Directions:
Copy out every line of the listing in which "leads" appears.

[Opening The input section]

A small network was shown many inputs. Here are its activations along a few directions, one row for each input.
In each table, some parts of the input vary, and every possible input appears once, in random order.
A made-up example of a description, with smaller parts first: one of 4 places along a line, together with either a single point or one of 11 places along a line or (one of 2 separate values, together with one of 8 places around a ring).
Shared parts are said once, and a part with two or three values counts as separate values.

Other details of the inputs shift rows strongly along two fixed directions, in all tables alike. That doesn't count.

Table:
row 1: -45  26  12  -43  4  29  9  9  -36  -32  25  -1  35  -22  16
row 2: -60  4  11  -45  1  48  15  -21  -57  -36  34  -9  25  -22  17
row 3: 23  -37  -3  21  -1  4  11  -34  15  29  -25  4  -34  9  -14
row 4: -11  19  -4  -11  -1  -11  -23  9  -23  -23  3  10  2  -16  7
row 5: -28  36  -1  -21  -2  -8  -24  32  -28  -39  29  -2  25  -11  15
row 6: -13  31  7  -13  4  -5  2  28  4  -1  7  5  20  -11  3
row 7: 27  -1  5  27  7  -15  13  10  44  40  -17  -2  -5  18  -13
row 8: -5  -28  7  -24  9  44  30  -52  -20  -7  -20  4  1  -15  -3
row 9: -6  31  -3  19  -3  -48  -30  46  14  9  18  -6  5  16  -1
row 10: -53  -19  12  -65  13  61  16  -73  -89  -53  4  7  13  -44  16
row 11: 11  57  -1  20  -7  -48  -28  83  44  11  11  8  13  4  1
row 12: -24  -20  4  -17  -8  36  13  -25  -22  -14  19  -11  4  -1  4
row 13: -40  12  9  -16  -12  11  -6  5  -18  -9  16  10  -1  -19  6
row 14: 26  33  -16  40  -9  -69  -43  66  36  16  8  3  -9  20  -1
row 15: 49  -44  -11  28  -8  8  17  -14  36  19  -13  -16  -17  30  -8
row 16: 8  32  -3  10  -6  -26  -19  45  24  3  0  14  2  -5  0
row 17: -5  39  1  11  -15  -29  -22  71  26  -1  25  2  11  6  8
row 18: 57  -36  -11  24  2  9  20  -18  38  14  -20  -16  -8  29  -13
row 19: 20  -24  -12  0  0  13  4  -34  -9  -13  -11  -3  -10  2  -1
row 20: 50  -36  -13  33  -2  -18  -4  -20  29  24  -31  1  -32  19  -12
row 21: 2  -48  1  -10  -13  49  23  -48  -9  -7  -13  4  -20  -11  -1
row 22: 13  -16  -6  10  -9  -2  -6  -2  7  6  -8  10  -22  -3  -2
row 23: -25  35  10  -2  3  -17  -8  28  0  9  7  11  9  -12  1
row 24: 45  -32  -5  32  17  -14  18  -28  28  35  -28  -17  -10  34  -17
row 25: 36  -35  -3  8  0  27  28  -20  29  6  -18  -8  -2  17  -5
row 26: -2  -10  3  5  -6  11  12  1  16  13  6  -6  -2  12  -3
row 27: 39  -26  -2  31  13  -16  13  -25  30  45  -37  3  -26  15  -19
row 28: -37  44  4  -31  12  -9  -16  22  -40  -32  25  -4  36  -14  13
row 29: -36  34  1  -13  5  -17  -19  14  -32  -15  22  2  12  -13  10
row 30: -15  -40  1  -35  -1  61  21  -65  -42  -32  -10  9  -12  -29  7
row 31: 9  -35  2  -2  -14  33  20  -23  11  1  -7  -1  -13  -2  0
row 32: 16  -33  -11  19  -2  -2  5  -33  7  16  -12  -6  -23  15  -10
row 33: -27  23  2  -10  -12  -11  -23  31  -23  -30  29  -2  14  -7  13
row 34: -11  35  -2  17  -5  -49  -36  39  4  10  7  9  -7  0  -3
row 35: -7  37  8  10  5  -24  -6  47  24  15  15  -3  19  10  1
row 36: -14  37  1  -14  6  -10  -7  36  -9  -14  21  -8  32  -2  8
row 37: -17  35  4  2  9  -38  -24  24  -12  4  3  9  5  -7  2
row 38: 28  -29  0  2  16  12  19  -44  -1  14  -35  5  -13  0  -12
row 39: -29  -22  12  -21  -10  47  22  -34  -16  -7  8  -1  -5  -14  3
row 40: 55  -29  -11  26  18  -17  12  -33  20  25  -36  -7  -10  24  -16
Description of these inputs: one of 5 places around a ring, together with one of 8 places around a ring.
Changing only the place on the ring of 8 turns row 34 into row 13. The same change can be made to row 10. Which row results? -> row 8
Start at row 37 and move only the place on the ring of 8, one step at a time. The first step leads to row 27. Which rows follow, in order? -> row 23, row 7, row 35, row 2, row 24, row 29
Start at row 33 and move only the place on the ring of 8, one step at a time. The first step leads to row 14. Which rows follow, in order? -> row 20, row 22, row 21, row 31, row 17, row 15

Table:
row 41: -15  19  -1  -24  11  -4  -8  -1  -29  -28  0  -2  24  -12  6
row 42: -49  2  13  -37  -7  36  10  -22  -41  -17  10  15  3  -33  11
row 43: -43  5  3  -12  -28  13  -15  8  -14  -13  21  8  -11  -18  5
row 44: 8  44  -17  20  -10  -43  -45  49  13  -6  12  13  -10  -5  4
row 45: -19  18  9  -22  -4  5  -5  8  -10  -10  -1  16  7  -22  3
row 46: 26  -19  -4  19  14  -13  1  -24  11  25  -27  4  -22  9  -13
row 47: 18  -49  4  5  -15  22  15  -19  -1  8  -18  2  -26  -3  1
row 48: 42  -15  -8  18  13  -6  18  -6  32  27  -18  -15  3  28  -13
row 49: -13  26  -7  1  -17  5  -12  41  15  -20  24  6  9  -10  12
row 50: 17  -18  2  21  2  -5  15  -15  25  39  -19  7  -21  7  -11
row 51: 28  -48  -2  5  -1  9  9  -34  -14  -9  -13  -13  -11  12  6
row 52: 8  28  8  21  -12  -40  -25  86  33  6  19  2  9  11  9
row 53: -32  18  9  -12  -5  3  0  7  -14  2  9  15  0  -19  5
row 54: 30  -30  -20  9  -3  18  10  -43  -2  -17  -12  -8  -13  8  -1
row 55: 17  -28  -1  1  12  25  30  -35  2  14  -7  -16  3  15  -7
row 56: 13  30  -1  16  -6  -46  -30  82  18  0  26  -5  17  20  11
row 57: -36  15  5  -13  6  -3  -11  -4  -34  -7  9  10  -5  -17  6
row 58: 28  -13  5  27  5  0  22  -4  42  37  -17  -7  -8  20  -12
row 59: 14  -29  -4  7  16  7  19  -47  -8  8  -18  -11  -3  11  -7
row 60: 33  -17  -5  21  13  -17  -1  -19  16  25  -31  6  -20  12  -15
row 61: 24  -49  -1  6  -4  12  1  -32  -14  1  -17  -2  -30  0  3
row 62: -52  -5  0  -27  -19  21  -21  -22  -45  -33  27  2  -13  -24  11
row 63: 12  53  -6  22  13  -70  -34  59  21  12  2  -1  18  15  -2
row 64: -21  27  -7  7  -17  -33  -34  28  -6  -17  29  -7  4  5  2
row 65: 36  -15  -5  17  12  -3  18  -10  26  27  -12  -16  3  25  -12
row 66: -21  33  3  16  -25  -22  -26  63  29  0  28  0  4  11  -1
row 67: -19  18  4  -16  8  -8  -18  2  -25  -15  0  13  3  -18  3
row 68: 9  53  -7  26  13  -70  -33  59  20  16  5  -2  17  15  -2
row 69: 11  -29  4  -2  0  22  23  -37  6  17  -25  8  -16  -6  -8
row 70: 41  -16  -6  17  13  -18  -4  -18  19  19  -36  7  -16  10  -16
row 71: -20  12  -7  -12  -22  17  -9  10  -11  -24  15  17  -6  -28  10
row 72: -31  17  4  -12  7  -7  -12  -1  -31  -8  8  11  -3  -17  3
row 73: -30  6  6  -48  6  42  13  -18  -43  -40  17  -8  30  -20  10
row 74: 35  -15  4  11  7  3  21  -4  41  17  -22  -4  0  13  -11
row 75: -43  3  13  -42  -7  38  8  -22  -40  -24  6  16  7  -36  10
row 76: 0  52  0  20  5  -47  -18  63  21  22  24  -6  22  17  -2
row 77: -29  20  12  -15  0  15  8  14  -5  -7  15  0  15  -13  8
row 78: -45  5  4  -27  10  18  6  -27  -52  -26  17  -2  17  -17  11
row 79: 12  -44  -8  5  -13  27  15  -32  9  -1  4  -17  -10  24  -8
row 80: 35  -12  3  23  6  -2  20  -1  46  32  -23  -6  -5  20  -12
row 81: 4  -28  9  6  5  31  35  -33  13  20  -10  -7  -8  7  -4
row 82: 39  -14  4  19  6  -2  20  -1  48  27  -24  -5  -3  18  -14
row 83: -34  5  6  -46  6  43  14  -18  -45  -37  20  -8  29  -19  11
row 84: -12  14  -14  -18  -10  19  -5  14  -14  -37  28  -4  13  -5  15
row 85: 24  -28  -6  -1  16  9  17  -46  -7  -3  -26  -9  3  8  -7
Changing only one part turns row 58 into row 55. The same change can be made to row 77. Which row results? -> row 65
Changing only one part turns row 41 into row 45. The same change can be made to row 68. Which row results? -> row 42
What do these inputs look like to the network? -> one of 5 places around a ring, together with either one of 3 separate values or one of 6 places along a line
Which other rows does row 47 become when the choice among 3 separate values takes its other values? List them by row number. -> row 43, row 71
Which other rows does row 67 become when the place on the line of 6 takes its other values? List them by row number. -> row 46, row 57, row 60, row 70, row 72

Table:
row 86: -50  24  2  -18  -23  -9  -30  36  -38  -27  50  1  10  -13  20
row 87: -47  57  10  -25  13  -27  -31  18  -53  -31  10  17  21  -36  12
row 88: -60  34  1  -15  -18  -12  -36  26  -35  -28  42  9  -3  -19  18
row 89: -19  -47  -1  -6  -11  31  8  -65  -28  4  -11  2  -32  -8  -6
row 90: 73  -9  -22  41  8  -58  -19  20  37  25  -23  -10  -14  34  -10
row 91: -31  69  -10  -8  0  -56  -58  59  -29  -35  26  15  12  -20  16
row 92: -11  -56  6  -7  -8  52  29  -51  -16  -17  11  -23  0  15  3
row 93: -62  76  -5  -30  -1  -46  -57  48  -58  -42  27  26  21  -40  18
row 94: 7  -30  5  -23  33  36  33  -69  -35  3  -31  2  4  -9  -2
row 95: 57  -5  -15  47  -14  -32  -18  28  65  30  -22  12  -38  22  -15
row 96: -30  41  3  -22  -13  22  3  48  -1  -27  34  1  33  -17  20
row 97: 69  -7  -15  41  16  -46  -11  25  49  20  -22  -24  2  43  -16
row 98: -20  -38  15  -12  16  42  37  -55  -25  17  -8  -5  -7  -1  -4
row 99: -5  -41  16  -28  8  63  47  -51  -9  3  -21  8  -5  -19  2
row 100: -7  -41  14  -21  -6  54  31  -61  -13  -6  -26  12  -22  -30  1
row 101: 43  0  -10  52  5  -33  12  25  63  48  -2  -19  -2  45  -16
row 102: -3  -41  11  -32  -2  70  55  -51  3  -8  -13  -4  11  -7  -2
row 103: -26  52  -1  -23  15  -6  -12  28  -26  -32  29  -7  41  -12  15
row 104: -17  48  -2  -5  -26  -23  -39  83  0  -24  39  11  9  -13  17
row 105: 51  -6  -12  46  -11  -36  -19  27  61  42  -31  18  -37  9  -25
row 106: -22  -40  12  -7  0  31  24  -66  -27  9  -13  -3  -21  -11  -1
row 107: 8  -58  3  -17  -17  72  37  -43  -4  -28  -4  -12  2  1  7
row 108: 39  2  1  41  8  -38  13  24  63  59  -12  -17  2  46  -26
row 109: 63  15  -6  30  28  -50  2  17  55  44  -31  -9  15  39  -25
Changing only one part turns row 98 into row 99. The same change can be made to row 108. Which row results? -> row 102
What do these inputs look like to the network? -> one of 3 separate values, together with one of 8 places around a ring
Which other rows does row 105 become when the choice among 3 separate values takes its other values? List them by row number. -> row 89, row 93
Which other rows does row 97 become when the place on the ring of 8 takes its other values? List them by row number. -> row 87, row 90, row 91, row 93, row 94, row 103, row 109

[Closing The input section]

Answer to this problem:
Start at row 37 and move only the place on the ring of 8, one step at a time. The first step leads to row 27. Which rows follow, in order? -> row 23, row 7, row 35, row 2, row 24, row 29
Start at row 33 and move only the place on the ring of 8, one step at a time. The first step leads to row 14. Which rows follow, in order? -> row 20, row 22, row 21, row 31, row 17, row 15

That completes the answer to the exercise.